## Your instructions
Gather each line in the entries that includes the string "things".

## Data for this exercise

The same things were measured in two ways. Each way mixes the same 8 hidden numbers, adds some noise and spreads widely along 4 directions of its own, which tell nothing about the thing.
Some things both ways: the first way, then the second way.
16; 13; -13; -24; 17; -31; -22; -18; 25; 19; -7; -21; -6; 10
3; 24; -15; -16; -12; -11; 27; 13; -1; -18; 30; 9; -9; 12; -24; 31; 23; -27

-9; 15; 14; 23; -12; 0; 23; 15; -8; -15; -25; -23; -16; -16
-4; 4; -45; -14; 5; 1; 26; -5; 16; 15; -13; -14; 4; 18; -20; 10; 15; 7

16; -3; -7; 7; 2; 3; -29; 4; -7; -23; 10; -14; -3; -3
-27; 22; 11; -20; 21; 3; 37; 24; -29; 34; 2; 34; -18; 18; 3; 3; 14; -34

-24; -23; 17; 58; -4; 2; 42; 11; -18; -4; -6; 26; -17; 5
17; 7; -3; -29; 28; -14; -41; -8; 25; 1; -36; -12; 23; -14; 42; -22; 15; 0

-26; -1; 20; 49; -2; -29; 24; -1; -6; 1; -32; 28; -9; -5
28; -8; -30; -40; 13; 2; -20; -12; 15; 12; -29; 4; -3; -1; 36; -14; 1; 14

11; 3; 0; -4; 5; -4; -11; -9; -13; -1; 25; 16; -4; 5
1; -17; 6; 7; -15; -12; -1; 13; 20; -2; 14; 4; -10; 3; -19; -2; 4; 8

26; 11; 18; -31; -19; -1; -16; -7; -23; -3; 19; -27; -24; -10
-8; -33; -6; 11; -26; -12; -17; -9; 27; -34; -21; -24; 10; -8; -28; -11; 8; 28

-7; -7; 15; 5; -18; 5; 6; 20; -9; -1; 23; -22; -35; 2
-9; 19; -7; -7; 9; -15; 3; -1; 17; -15; -6; -6; 9; 3; -5; 7; 24; -17

13; 0; 35; -1; -7; 2; -21; 8; 10; -32; -31; -8; -25; -7
16; -24; 2; -4; -1; -23; -14; -13; 15; -10; -1; -1; 2; 2; 3; 2; 4; -6

-24; 2; -10; 11; -31; -5; 16; 33; -15; 21; 18; -10; -7; -16
6; -27; -17; -13; -31; 10; -28; -37; -9; -33; -27; -6; 5; 5; 23; 8; 16; 23

10; 7; 19; -31; -16; 10; -11; 7; -15; -10; 27; -23; -20; -4
-22; 34; 28; 14; -9; -22; 7; 13; 44; -12; 7; -16; 6; 4; -30; 12; 51; 6

-8; -2; -31; 11; 20; 11; 19; -7; -14; -1; 36; 11; 15; 9
2; -10; 23; 10; -14; 0; -28; 13; 17; -13; 18; 13; -5; 3; 16; -5; 25; 1

-17; 2; 14; 9; -7; -1; 18; 13; 1; -3; 11; -32; -39; -6
1; -4; -37; 10; -13; 7; -12; 5; 31; -29; 18; -1; 5; 20; -18; 15; 6; -12

-6; 7; -34; -26; 30; 29; -15; 7; 24; -17; 48; -2; 17; 7
14; 1; 17; -30; 6; -29; -2; -22; 3; -10; -1; -7; 2; 5; -23; 26; 14; -20

-13; 4; 25; 0; -5; 2; 9; 1; -6; -31; -10; -19; -14; -11
10; 2; 4; -2; -4; -3; -26; 3; 34; -7; 5; 0; 0; 0; 18; -3; 29; 4

9; 1; 12; 11; -33; -13; 13; 18; -18; 28; -5; -22; -40; -3
-27; 29; -23; -3; -2; 0; 19; 8; 6; -10; -12; -11; 13; 16; -15; 7; 33; -8

23; -2; -10; -2; -15; -12; -1; -17; -29; 26; 10; 24; -5; -5
3; -33; -7; -28; -10; 5; -31; -13; -20; -17; -41; -16; 20; -4; 11; -11; 6; 33

-8; -4; -9; 4; 10; 29; 22; 24; -6; -32; 17; -23; 21; -17
-4; -8; 14; -3; -9; 4; -12; 6; 2; -5; 11; 17; -13; 12; -5; 11; 8; -6

-18; 5; 15; -26; -34; -21; -54; -9; -12; 9; 41; 21; -42; 8
15; -9; 3; -6; -26; -3; 4; -8; -6; 4; 17; 5; -5; 16; 27; 12; 42; 15

5; 0; -4; -5; -19; -9; -22; 18; -15; -9; 20; -40; -6; -17
-18; -12; -13; 5; -25; 5; -1; -10; -5; -25; -23; -1; 3; 5; -6; -3; 6; 6

-13; -15; 20; 18; -29; -6; 9; 1; -44; -5; 30; -12; -38; 7
1; -9; -4; -16; 5; -8; -13; 0; 2; -11; -31; -2; 10; -19; 42; -28; 29; 8

Other things, the second way, with their names:
<136>: 5; -19; -11; -10; -10; -8; -1; -7; 2; -5; -11; -5; 6; 8; 2; -2; 12; 12
<512>: 14; -2; -3; -14; -17; 0; -22; -30; 11; -16; -23; -3; 3; 1; 36; 0; 25; 15
<891>: -19; 26; -20; 9; -5; -17; 1; -19; 40; -30; -26; -25; 21; 9; -32; 6; 16; -3
<207>: 18; -63; 22; -12; -11; 13; -74; -23; 3; -32; -14; 21; -5; -13; 26; -15; -17; 4
<744>: 17; -13; -42; -26; -30; -9; 16; -15; -4; -14; -2; -13; -1; 9; -17; 16; 6; 23
<252>: 7; -31; -32; -7; -10; -15; 10; -11; -1; -3; -4; -20; 10; 19; -19; 8; 8; 9
<682>: 1; -40; -7; 35; -46; 5; -19; -6; 8; -31; 20; -3; 1; 16; 1; 1; 14; 15
<801>: 20; -39; -17; -5; -35; -5; -9; -25; 4; -18; 6; 0; -8; 11; 6; 11; 3; 13
<144>: -40; 70; 57; -6; 27; -6; 10; 27; 32; 19; 1; 14; -11; 6; -17; 12; 57; -24
<197>: -26; 9; -15; 16; -7; -4; 7; 17; 21; -18; 4; -21; 19; 17; -44; 7; 27; 2
<740>: -2; -1; -26; -9; -21; 21; -10; -13; 1; -17; -9; 20; -11; 16; 13; 6; 3; -4
<755>: 5; -3; 1; -13; -3; -11; -19; -15; 19; -6; -26; -16; 11; 1; 2; -4; 16; 18
<9>: 4; 29; 12; -34; 14; -14; 9; -14; 17; 32; -12; -1; -7; 13; -1; 20; 28; 2
<10>: 16; -32; -44; 3; -36; 16; -22; -31; 6; -28; -3; -14; 11; 24; 14; 14; 15; 22
<896>: -4; 3; -15; 4; -4; 3; 1; -2; 31; 0; -2; -5; -3; 13; -10; 5; 17; -2
<257>: -12; 18; 1; -7; 2; 2; 2; 12; 15; 2; -4; 0; 0; 9; -14; 2; 18; -1
<500>: 18; -37; 12; -26; 8; -6; -28; -22; -6; 3; -28; 10; 0; -6; 34; -17; -3; 5
<870>: -6; -24; -4; -4; 2; -4; -19; -17; 35; -21; -17; -8; 0; 7; -46; 10; -11; 1
<344>: -8; 14; -3; -18; 17; -6; -6; -6; 11; 0; -35; -6; 12; -4; 20; -14; 25; -6
<216>: -9; -2; 12; -7; 0; -1; -13; -9; 8; -3; -11; -7; 8; 12; 0; 8; 29; 12
<193>: 24; -37; 8; -14; -33; -12; -13; -16; -2; 10; -2; -4; -11; 3; 25; -6; 15; 42
<519>: -8; 5; -19; -16; -7; 14; -25; 9; 20; -24; -22; 3; 6; -5; -4; -10; 0; 14
<223>: -16; 12; 13; 34; 1; 5; -39; 15; 75; -18; 4; -17; 16; 8; -7; -5; 46; 14
<423>: -17; 44; -40; -13; -15; 17; 13; 5; 11; 0; -22; -13; 9; 17; 18; 0; 42; 25
<715>: 1; -4; 13; -19; 20; 1; -21; -4; 12; 5; -26; 14; -4; -9; 23; -15; 6; -10
<554>: -20; 33; 25; -26; 28; 3; 0; 3; 16; 28; -23; 0; 1; 13; 3; 7; 44; 0
<718>: 1; 20; 38; -6; -8; -5; 1; 4; 23; 24; 10; 15; -19; 12; 11; 8; 32; 10
<565>: -21; -3; 7; 1; 16; 23; -23; 24; -2; 11; -8; 25; 4; 11; 31; -23; 12; -13
<86>: -4; -3; 9; -23; 10; 11; -13; 8; 17; -2; -1; 11; -10; 0; -16; 8; 9; -4
<496>: -4; 2; 14; -19; 2; -28; 21; 6; 17; 32; -25; -11; -5; -3; -12; -13; 16; 34
<481>: -4; 18; -7; -36; 9; 11; -20; -7; 9; -7; -28; -2; 11; 6; 8; 6; 23; 6
<416>: -3; 19; -1; -6; 10; 23; -31; 19; 48; -5; 10; 16; -8; 11; -3; 7; 15; -6
<887>: 3; 17; -8; -14; -3; -12; -12; -9; 9; -15; -6; -23; 28; 15; 4; 20; 40; 0
<118>: 5; -29; -19; -5; -8; -6; 13; -41; 8; -1; -7; -5; -9; 26; -20; 22; 3; -4
<275>: -1; 19; 8; -7; 11; -15; 8; 2; 20; 13; 7; -10; 3; 16; -1; 18; 49; -5
<440>: -28; 48; 20; -3; 14; -9; 2; 20; 30; 10; -18; -6; 8; -5; 4; -10; 47; -3
<781>: 3; -1; -4; -3; -7; -22; 32; 9; 8; 17; 26; 2; -7; 21; -27; 21; 15; -7
<138>: 7; -8; 27; 4; 6; 8; -49; -3; 36; -19; 8; 20; -7; -5; 32; -4; 17; -18
<582>: -4; 31; 33; -5; 26; -2; -21; -5; 35; 22; -16; 16; -5; -1; 53; -12; 41; -17
<129>: -15; 21; -10; 7; -5; 13; -14; -1; 35; -9; -6; -7; 12; 16; 2; 7; 30; 2
<317>: -13; 0; 6; 3; -18; -15; 20; 10; 22; -12; -1; -12; -8; -6; -30; -2; 21; 18
<849>: 17; -6; 2; -16; 5; -24; -18; -10; 19; 6; -15; -18; 17; 0; 17; -7; 30; 14
<571>: 7; -13; 13; -26; 11; 1; -21; 5; -9; -8; -2; 21; -7; -5; 18; -1; 3; -23
<569>: 9; -47; -6; -10; -10; 9; -18; -20; -13; -15; -4; 18; -11; 9; 11; 1; -9; -12
<506>: -19; 13; -6; 1; 34; 0; -13; 8; 40; -4; -17; -3; 8; 2; -15; -5; 11; -30
<841>: -8; 0; -28; -4; -1; -22; 15; -7; 7; -14; -6; -21; 14; 13; -35; 16; 11; -18
<304>: 21; -9; -29; -23; 22; -24; -9; -14; 15; 0; -7; -32; 29; 12; 0; 13; 30; -8
<787>: 12; -4; -28; -35; 11; -5; 11; 4; -8; 4; -1; 1; 0; 10; -5; 14; 11; -12
<895>: 5; -33; -10; -8; 3; -23; 31; -5; -20; 14; 15; -7; -1; 29; -37; 24; 3; -13
<43>: 5; -33; 11; -17; -16; -5; -52; -22; -2; -33; -35; -17; 22; -4; 7; -6; 6; 23
<194>: -20; 43; -11; 3; -8; -4; 18; -10; 30; -13; -11; -7; 0; 16; -25; 19; 25; -9
<827>: 13; -12; 17; -1; 3; -6; -28; 6; 20; -10; 22; -1; 5; 8; 13; 10; 36; -6
<104>: 2; -14; 26; -12; -17; 16; -7; 12; -19; 3; 33; 35; -25; 16; 21; 16; 33; -4
<499>: 18; -6; 15; -11; -9; -20; -28; -19; 23; -21; -17; -5; 4; -13; 29; -8; 28; 9
<97>: -10; 35; 26; -36; 22; -15; 0; -9; 20; 10; -30; -10; 7; -8; 1; 3; 42; 0
<437>: -21; 2; 15; -1; -8; 14; -10; 1; 32; 7; -13; -3; -4; 14; -31; 9; 20; 26
<503>: 9; -20; -29; -12; -11; -30; 24; -25; 9; 3; 6; -23; 3; 28; -55; 32; 1; 3
<786>: 10; -25; -13; -7; -32; -18; 28; -19; 0; 2; 1; -7; -14; 17; -30; 16; 4; 21
<56>: 7; 0; -29; -13; 10; -25; 55; 15; 7; 31; 19; 8; -20; 15; -25; 11; 9; -20
<567>: -4; -5; 24; 17; -18; -2; -24; 14; 2; -17; 33; 0; 12; 21; 2; 14; 37; -7
<884>: -2; 0; -7; -9; 0; -10; 2; -10; 26; -4; -6; -9; 1; 7; -21; 12; 17; -3
<134>: -17; -5; 19; 6; 9; 11; -32; 6; 10; -7; -9; 7; 13; 6; 23; -11; 22; -9
<863>: 11; -44; -9; -25; 10; -1; -53; -21; 21; -25; -42; -13; 16; -11; -6; -17; -20; 11
<524>: 19; 0; -7; -8; -14; 22; 9; 13; -11; 33; 45; 25; -18; 39; 37; 25; 45; 6
<680>: -12; -46; 36; 35; -36; -18; -7; -23; 8; -26; 8; 6; -9; 13; -14; 3; 11; -7
<385>: -11; -10; 9; -12; -1; -38; 22; -19; 18; -2; -35; 3; -17; -20; -29; -17; -16; -8
<713>: -6; 16; 33; -16; 14; 5; -21; 6; 7; 1; 0; 12; 2; -1; 34; 3; 54; -8
<34>: 8; -5; -18; -28; -5; -5; 11; 1; -9; -9; -2; 14; -14; -1; -3; 4; 4; -12
<681>: -31; 11; 1; 16; -4; -4; 15; 27; 34; -6; 4; 1; -11; 3; -40; -3; 16; -2
<39>: -4; -13; -12; 2; -14; -4; 4; 8; 3; -1; 3; 3; -2; 11; -4; -3; 5; 9
<705>: 7; -12; -26; 15; -27; -26; 3; -29; 21; -12; -9; -35; 24; 27; -14; 7; 21; 18
<35>: 6; -5; -32; 13; -18; -17; 10; -5; 36; -11; 7; -16; 3; 12; -30; 9; 8; 6
<269>: 28; -9; -24; -20; -41; 6; -14; -45; 22; -28; 10; -13; -3; 25; -19; 48; 21; 25
<579>: 19; -11; -18; -11; -23; -19; 15; -28; 11; -13; 1; -5; -13; 4; 5; 10; 18; 2
<876>: -18; 27; -1; -25; 25; 2; 30; -3; 7; 35; -14; 9; -13; 22; -8; 16; 25; -12
<621>: 6; -9; 33; -2; -9; 0; -4; -5; 10; 8; 34; 28; -23; 26; -1; 26; 21; -17
<393>: -3; -16; 11; 5; 15; 16; -25; 10; 44; 9; 0; 16; -14; 4; 3; -11; 8; -6
<888>: 7; -16; 4; -21; -5; 1; -14; -9; -1; -3; -11; 10; -7; -4; 16; -5; 12; 6
<788>: -5; 20; 1; 9; -8; -8; -9; 21; 55; -4; 5; -10; -3; -1; -17; -8; 24; 17
<276>: 11; -31; -35; 14; -8; -10; -34; -38; 19; -36; -19; -31; 35; 14; 10; 1; 14; -6
<513>: -9; 16; -21; -8; -21; -7; 15; -16; 25; -2; -27; -29; 9; 18; -27; 12; 25; 37

Some of these things the first way, each followed by its name:
-7; 23; 3; -25; 2; -26; -57; -7; 20; -23; -1; -21; -9; -2 -> <579>
-22; 15; -18; -3; 15; 1; -18; 1; 10; -13; 24; 26; 15; -2 -> <9>
-17; 5; 9; -10; -20; -28; -41; 0; -3; -3; 16; -3; -18; -7 -> <512>
6; 7; 26; -25; -16; -2; -25; -1; -6; -11; 7; -2; -22; -4 -> <97>
-12; -8; 5; 55; -6; 14; 53; 37; -15; 9; -6; 19; -5; 1 -> <715>
8; 2; 20; 19; -17; -19; -4; 4; -13; 5; -38; 49; 10; -5 -> <193>
12; 24; -17; 6; 20; 21; 30; 20; 15; -1; -8; -9; 12; -15 -> <870>
12; 3; 1; -1; 1; 11; -5; 15; 7; -21; -5; -41; -14; -8 -> <841>
7; 3; 9; 3; 4; -5; -12; -19; -5; -24; -20; 18; -3; -2 -> <849>
19; -4; -27; 4; 0; 5; 10; -7; -3; 39; 15; 35; -12; 16 -> <567>
-30; -6; 17; 21; -45; -44; 7; 12; -35; 24; 11; -17; -31; -14 -> <423>
-13; 33; -24; -8; 8; 21; -23; 25; 21; -29; 12; -17; 0; -17 -> <118>
-20; 9; 33; 0; -36; -28; -30; -8; -3; 8; -12; 38; -49; 0 -> <524>
10; 14; -10; -38; 7; 0; -22; -23; 1; -17; 7; -10; 8; -8 -> <104>
9; 10; -10; 12; -6; 3; 5; -4; -9; 12; 4; 17; -23; 5 -> <252>
36; 12; 4; -35; -1; 3; -15; -22; -10; -22; -2; -47; -18; -15 -> <197>
-6; -5; 2; 11; 0; 17; -11; 5; -12; -35; 16; 9; 1; -8 -> <500>
-9; -9; 19; 10; -28; -2; -8; 14; -26; -11; 27; -17; -36; -2 -> <344>
-21; -1; 28; 29; -17; 3; -6; 27; -6; -39; -17; -8; -22; -9 -> <582>
-23; 6; -5; 31; -23; -32; 10; 32; 2; 44; 8; -1; -25; -3 -> <740>
21; 7; 4; 16; 7; -9; -9; -12; -19; -14; -17; 38; 27; 0 -> <496>
-2; 13; 8; 7; -4; 6; 15; 19; 5; -7; -12; -9; -11; -7 -> <884>
10; -8; -8; -6; -7; 15; 10; 6; -16; -2; 16; 0; 8; -16 -> <43>
4; 7; 26; -20; -17; -2; -18; 14; -9; -52; -28; -50; 18; -44 -> <513>
36; 16; 20; -31; 0; -13; -26; -13; -7; -31; -27; -37; 13; -17 -> <317>
3; -2; 10; -14; -3; 0; -22; -2; -9; -27; 24; -21; -10; -12 -> <257>
-1; 14; -13; 8; 8; 5; -3; 18; 3; -12; -4; 9; 27; -9 -> <786>
24; 17; -7; -19; 22; 9; -3; -12; -9; -43; 6; -56; 17; -16 -> <681>
30; 3; 34; -7; -33; -7; -27; -2; -12; 2; -16; -2; -58; -6 -> <134>
8; 2; -5; 8; 0; -6; 2; -6; -20; -5; 10; -5; -1; 0 -> <440>
12; 6; 21; -8; -5; -4; -24; -4; 0; -29; -22; -7; -4; -17 -> <755>
16; 4; 15; 3; -13; 37; -3; 24; -3; -22; -3; 6; -26; -2 -> <895>
-16; 15; -10; 8; -14; -21; -5; 5; 3; 8; -12; -6; -13; -17 -> <10>
0; 4; 13; -27; -1; -3; -39; -10; -4; -43; 14; -25; -5; -14 -> <888>
-8; 10; -26; -14; 23; -2; -8; -25; 3; -5; 35; -2; -5; 8 -> <787>
-16; 12; -1; -23; 7; 26; -28; 20; 19; -35; 30; 0; 0; -7 -> <621>
4; 11; -14; -16; -6; 9; -14; -2; -9; -6; 23; 5; -6; -7 -> <216>
13; 9; -12; -1; -10; -6; -9; 0; -9; 7; 2; -5; -10; -3 -> <682>
-28; 0; 6; -15; -13; 33; -4; 10; -20; -31; 60; -10; -29; 1 -> <275>
12; 17; 22; -5; -15; 15; 24; 25; -10; -21; -33; -20; 13; -36 -> <437>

## Exercise response
The same things were measured in two ways. Each way mixes the same 8 hidden numbers, adds some noise and spreads widely along 4 directions of its own, which tell nothing about the thing.
Some things both ways: the first way, then the second way.
Other things, the second way, with their names:
Some of these things the first way, each followed by its name:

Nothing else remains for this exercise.